[[ Extracted information, beginning ]]

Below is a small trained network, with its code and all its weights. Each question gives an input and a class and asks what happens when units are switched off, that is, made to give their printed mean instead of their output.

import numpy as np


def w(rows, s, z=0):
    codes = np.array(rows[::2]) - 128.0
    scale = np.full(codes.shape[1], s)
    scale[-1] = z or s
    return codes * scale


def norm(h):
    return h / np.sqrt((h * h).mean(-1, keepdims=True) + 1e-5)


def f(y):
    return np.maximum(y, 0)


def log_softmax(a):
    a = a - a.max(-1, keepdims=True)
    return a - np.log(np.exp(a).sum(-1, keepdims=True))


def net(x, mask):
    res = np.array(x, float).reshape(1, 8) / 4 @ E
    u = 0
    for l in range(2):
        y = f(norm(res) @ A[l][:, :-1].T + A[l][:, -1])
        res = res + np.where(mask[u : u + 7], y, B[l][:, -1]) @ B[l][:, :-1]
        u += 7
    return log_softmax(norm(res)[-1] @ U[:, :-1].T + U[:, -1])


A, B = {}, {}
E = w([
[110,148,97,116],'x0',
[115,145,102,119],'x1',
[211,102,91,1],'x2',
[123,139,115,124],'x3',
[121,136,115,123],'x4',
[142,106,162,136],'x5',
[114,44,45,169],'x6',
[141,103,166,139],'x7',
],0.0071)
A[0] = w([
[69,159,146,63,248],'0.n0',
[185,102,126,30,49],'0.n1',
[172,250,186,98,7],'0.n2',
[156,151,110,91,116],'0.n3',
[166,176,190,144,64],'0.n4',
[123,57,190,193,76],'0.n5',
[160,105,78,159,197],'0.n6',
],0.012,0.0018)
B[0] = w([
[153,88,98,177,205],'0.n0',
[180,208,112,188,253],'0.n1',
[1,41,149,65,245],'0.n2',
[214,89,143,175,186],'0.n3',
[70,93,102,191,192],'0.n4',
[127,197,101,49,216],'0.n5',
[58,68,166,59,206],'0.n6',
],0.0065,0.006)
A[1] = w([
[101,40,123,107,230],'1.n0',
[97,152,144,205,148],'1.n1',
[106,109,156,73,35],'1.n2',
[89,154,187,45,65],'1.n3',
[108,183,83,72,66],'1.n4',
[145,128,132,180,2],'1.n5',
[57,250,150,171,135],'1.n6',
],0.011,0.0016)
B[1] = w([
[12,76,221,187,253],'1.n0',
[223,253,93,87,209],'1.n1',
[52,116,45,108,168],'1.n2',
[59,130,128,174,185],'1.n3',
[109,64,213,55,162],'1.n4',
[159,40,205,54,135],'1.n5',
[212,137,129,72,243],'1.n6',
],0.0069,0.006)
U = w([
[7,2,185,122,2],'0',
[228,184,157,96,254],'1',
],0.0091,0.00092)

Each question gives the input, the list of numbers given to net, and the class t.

[[ Extracted information, end ]]
[[ Extracted information, beginning ]]

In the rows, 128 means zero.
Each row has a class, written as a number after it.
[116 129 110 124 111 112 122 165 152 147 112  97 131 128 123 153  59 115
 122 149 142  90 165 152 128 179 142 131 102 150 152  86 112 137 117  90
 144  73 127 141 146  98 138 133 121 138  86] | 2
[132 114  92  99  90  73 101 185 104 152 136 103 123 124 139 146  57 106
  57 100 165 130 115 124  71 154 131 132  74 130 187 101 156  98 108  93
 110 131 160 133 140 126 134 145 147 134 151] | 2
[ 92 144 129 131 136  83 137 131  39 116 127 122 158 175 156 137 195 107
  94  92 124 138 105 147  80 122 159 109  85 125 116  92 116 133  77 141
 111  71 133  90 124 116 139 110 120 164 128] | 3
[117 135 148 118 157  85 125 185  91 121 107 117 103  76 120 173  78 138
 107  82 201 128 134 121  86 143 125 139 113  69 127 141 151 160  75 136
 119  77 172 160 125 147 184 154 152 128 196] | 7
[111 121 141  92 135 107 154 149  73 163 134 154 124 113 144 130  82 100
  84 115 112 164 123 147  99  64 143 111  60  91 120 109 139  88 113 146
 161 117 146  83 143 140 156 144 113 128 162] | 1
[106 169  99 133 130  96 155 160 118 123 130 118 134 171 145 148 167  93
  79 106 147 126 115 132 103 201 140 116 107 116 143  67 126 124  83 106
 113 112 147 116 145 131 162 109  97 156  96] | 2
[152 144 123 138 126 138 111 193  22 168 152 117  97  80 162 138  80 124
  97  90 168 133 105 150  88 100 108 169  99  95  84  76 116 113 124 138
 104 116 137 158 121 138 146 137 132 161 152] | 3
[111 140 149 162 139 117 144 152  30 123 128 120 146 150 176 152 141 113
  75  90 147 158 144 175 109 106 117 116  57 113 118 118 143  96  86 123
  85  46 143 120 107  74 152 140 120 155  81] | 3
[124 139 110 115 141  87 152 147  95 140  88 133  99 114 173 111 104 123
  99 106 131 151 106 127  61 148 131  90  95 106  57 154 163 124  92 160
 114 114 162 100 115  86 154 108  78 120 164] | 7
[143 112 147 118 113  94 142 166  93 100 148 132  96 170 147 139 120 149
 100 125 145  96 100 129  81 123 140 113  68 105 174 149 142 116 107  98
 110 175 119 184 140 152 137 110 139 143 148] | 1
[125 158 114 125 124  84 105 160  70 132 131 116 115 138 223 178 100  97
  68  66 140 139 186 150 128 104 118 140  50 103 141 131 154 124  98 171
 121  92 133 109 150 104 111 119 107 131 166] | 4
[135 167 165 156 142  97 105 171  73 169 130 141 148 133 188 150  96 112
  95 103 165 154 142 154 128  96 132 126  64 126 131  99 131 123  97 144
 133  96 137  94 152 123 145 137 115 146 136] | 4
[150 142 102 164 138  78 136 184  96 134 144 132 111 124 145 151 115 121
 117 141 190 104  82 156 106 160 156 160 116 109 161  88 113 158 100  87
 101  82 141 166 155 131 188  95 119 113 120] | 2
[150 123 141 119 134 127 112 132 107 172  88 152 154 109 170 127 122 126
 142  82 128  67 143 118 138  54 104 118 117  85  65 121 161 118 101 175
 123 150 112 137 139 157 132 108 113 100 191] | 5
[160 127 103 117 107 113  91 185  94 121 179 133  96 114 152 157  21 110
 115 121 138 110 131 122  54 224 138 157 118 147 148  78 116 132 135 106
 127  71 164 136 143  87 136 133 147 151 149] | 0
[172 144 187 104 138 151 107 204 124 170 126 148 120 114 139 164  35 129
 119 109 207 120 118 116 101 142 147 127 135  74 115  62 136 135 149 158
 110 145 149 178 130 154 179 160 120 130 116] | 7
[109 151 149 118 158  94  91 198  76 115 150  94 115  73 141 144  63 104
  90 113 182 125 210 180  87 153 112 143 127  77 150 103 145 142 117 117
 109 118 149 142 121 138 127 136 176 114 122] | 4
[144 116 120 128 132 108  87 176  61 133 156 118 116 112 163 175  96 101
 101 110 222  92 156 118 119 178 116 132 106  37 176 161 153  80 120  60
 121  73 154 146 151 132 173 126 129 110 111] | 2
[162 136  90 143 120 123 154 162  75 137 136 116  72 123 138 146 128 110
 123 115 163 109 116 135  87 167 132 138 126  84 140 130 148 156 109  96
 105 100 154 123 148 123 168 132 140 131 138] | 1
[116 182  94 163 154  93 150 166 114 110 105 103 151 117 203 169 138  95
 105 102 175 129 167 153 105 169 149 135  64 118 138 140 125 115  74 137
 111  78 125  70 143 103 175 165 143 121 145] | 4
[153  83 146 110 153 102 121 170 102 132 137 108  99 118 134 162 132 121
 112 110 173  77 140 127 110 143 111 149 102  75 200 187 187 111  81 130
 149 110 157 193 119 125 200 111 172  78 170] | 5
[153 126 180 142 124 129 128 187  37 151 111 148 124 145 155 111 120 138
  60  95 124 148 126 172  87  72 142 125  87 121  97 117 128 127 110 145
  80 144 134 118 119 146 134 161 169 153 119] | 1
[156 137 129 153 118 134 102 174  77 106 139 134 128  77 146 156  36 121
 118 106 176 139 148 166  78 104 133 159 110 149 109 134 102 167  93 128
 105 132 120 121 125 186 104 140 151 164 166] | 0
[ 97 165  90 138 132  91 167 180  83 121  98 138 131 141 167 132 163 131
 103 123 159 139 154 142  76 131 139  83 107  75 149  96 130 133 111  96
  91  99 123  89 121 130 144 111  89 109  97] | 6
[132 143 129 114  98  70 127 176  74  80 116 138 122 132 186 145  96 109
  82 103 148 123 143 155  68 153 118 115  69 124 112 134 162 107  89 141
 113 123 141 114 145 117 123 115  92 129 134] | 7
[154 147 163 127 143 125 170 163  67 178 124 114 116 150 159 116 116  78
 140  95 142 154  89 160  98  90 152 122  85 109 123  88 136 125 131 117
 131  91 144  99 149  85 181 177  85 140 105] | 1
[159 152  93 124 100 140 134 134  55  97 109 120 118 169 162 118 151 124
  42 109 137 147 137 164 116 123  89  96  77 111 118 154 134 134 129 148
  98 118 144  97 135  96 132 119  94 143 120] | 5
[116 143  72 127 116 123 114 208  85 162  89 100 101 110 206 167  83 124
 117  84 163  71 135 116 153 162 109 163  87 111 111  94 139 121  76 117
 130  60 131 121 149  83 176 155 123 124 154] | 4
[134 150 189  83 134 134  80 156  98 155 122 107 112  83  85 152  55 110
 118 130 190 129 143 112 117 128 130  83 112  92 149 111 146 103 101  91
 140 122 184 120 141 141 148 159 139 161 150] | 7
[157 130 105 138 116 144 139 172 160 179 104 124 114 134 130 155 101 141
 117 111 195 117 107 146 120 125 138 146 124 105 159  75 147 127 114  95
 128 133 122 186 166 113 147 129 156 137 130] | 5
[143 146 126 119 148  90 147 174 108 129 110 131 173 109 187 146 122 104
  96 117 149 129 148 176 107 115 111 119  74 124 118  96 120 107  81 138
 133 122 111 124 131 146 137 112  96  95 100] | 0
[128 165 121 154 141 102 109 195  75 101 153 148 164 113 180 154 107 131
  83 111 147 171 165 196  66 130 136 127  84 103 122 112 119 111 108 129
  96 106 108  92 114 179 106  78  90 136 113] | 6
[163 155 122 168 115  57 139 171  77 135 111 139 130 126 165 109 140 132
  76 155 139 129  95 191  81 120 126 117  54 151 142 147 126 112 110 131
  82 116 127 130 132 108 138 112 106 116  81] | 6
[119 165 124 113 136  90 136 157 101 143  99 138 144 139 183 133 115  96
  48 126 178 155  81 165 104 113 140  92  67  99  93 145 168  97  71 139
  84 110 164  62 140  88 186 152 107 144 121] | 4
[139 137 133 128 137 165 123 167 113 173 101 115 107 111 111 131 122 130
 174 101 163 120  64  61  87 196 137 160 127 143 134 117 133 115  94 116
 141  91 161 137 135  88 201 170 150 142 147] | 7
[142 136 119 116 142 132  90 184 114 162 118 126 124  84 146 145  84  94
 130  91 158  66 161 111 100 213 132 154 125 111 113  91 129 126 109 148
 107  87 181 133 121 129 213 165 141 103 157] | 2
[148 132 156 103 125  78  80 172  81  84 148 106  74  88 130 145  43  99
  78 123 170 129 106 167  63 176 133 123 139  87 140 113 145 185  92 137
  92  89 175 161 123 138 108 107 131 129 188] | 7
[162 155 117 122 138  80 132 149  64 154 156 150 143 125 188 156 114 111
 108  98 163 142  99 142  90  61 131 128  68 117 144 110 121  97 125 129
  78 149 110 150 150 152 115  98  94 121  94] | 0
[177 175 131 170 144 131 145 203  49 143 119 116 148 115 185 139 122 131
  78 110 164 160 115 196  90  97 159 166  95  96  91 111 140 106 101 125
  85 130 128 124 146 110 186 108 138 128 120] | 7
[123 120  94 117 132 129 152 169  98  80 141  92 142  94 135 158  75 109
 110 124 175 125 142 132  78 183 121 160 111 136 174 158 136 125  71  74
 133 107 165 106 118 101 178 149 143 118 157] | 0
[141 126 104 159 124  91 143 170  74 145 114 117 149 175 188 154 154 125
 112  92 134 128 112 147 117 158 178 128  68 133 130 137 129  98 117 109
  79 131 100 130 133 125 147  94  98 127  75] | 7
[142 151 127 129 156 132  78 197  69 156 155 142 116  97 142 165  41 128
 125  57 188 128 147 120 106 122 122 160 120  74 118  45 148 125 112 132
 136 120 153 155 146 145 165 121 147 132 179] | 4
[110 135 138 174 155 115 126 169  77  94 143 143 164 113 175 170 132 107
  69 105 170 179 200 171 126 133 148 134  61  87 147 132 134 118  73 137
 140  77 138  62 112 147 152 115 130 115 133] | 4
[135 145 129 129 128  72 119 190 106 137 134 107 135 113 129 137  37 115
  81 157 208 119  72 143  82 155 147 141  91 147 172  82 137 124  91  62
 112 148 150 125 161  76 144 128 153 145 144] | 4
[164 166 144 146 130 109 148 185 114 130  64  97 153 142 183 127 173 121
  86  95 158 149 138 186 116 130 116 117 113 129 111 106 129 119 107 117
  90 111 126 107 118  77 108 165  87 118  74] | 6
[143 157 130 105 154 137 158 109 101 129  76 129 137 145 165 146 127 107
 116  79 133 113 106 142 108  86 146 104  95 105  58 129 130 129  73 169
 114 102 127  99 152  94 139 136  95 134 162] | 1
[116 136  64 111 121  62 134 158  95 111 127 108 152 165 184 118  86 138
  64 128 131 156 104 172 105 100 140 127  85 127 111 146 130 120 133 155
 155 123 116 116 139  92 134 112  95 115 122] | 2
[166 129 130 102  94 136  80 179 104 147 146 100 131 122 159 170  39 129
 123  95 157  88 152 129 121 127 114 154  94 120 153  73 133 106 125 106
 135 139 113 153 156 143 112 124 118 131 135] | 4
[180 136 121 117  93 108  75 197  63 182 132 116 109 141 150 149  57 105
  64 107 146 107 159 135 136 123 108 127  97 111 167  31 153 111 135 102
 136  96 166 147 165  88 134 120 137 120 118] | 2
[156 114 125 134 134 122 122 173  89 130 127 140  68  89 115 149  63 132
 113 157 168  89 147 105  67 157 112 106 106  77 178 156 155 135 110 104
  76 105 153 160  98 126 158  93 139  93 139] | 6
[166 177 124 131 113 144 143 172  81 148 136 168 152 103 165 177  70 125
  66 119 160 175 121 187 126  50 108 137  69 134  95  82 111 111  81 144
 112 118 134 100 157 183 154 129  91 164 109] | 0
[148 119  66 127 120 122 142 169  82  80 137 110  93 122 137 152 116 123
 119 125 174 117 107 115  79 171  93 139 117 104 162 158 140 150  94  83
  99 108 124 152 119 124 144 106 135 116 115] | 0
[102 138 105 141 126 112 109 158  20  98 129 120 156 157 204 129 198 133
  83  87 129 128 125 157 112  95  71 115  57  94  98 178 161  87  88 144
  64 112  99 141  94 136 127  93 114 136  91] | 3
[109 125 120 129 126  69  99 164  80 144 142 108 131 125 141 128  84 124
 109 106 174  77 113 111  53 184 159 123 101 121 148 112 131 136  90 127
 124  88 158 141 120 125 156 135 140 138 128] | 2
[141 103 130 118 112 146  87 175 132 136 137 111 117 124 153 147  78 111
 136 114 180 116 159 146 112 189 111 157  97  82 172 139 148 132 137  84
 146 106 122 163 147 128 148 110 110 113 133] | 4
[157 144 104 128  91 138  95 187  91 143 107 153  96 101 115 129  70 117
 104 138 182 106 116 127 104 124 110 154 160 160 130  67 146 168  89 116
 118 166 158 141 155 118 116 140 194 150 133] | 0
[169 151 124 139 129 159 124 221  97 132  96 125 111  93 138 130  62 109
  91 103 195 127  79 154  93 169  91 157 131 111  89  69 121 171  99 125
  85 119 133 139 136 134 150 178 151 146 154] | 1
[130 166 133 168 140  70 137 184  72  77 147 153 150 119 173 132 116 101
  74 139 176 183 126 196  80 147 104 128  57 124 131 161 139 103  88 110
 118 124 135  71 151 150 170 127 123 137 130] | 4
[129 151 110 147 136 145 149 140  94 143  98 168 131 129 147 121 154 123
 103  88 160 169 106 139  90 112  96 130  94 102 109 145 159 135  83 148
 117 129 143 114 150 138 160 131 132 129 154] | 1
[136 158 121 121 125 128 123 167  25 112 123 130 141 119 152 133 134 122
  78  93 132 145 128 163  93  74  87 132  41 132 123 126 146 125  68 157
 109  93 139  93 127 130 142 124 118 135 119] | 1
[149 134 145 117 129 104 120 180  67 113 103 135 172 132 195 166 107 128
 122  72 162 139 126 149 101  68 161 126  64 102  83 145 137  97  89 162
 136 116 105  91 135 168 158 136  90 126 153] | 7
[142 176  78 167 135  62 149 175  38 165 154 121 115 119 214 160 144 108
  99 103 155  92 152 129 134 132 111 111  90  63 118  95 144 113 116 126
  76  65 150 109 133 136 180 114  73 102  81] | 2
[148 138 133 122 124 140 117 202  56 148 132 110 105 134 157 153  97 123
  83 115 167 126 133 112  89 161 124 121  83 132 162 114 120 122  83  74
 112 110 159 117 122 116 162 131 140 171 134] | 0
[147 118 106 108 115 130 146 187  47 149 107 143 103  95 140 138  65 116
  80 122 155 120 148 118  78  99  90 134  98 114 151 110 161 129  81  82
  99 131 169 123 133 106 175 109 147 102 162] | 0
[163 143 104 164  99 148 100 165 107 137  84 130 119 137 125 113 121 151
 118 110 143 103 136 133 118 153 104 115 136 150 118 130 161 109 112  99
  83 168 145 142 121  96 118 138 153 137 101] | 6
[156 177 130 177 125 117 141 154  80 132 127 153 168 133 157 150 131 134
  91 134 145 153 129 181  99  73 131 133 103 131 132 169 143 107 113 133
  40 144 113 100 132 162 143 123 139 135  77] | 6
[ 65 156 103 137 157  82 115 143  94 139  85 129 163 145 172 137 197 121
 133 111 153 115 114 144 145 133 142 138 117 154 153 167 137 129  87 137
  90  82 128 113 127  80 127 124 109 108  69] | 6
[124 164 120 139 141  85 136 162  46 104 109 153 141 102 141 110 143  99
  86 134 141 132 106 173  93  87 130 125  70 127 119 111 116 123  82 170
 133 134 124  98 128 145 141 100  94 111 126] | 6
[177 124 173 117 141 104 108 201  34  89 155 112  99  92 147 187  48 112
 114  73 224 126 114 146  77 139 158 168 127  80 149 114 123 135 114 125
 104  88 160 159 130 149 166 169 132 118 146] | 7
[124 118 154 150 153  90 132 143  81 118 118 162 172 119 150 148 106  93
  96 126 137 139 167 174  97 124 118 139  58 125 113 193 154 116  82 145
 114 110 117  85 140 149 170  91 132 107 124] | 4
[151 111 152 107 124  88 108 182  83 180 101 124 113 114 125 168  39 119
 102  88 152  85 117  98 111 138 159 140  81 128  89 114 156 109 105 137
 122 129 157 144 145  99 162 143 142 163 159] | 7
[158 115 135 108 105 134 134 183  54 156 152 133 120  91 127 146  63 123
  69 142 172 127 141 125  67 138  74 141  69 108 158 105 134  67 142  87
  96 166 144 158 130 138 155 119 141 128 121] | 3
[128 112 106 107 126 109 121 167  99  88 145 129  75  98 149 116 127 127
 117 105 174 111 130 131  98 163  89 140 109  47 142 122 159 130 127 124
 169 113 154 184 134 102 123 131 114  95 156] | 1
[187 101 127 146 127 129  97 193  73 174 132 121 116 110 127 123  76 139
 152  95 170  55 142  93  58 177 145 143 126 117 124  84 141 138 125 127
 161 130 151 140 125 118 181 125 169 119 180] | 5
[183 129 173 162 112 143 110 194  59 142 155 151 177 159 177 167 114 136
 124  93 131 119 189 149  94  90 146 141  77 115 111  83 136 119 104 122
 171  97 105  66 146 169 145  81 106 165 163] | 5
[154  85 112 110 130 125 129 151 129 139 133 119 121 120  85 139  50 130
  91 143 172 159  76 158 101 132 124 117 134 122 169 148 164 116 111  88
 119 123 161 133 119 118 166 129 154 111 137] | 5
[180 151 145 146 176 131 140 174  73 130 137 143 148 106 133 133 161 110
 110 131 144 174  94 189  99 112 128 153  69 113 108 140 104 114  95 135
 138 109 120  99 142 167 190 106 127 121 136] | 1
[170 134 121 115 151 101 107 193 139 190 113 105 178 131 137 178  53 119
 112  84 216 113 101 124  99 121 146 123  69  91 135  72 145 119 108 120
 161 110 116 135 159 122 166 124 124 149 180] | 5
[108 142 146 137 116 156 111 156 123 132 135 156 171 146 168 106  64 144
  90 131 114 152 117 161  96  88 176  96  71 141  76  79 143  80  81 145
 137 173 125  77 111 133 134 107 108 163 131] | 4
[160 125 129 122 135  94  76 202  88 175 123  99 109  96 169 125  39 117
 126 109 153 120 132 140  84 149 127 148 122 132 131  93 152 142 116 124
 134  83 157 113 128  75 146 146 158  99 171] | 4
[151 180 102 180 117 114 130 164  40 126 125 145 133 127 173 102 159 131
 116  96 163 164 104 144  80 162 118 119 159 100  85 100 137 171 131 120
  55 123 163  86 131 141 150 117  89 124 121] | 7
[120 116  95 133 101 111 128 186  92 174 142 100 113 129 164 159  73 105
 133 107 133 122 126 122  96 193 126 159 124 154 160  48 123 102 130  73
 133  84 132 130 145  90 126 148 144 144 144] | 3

[[ Extracted information, end ]]
[[ Extracted information, beginning ]]

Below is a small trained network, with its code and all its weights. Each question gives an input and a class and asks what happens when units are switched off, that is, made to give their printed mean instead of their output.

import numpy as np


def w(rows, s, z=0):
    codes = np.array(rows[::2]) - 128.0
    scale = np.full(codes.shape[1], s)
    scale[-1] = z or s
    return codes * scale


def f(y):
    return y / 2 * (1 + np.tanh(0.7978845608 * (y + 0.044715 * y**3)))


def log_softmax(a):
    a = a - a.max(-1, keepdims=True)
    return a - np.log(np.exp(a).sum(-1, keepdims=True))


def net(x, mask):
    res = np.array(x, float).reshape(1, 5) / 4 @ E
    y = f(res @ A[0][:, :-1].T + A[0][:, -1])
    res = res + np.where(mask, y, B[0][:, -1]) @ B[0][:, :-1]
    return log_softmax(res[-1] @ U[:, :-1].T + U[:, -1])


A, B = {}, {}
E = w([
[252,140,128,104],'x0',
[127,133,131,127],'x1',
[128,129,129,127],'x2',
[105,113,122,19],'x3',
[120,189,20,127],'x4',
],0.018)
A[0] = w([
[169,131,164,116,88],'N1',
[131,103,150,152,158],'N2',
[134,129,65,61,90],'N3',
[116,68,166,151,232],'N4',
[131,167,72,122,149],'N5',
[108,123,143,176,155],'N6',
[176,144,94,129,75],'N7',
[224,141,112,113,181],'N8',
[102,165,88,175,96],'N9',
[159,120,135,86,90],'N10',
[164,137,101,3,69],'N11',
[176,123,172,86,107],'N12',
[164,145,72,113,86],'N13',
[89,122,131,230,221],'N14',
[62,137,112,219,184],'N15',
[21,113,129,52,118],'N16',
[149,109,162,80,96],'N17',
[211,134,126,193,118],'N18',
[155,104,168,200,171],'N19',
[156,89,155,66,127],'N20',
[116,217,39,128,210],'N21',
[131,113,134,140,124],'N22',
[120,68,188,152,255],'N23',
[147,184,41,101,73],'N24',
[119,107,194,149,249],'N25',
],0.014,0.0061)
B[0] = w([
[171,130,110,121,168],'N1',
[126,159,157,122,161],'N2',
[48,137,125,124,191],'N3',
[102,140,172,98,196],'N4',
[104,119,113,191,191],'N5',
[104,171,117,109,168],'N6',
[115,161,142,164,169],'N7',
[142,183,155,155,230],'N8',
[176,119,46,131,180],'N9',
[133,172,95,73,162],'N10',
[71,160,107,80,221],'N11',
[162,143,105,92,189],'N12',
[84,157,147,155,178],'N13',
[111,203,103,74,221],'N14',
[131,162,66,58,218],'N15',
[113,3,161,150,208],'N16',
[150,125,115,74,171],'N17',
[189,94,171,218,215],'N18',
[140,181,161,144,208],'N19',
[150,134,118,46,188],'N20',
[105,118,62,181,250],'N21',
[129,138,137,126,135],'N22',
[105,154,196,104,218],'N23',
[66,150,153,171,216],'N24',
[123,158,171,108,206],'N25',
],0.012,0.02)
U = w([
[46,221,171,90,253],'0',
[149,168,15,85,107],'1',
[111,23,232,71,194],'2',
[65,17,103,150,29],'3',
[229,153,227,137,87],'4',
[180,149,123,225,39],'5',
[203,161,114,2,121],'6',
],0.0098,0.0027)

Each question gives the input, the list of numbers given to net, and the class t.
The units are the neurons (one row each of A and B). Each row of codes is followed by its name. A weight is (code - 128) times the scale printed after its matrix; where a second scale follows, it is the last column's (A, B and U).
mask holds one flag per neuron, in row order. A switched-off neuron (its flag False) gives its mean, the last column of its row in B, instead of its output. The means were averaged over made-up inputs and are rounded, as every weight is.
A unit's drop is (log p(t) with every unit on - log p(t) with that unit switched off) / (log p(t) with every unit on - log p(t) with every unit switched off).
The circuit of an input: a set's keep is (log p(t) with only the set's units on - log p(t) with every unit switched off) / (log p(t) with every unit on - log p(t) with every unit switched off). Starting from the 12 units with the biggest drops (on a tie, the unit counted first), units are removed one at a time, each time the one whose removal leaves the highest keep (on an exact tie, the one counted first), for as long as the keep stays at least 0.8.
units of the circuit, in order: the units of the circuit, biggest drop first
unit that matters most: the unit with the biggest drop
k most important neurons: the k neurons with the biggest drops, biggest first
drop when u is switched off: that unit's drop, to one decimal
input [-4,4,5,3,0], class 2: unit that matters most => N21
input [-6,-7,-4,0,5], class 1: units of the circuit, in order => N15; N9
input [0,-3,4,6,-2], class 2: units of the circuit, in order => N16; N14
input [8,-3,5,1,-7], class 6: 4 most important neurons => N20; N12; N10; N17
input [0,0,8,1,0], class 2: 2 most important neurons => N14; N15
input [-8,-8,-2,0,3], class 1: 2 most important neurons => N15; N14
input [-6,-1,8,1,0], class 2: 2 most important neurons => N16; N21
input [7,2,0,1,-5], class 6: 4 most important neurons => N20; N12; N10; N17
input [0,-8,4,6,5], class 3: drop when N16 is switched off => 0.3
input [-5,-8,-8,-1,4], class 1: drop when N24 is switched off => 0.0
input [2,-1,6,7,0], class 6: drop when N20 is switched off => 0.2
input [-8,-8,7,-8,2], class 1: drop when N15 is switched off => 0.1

[[ Extracted information, end ]]

## Required action
Filter the data above down to lines with the word "column", and copy them.

## Response area
The units are the neurons (one row each of A and B). Each row of codes is followed by its name. A weight is (code - 128) times the scale printed after its matrix; where a second scale follows, it is the last column's (A, B and U).
mask holds one flag per neuron, in row order. A switched-off neuron (its flag False) gives its mean, the last column of its row in B, instead of its output. The means were averaged over made-up inputs and are rounded, as every weight is.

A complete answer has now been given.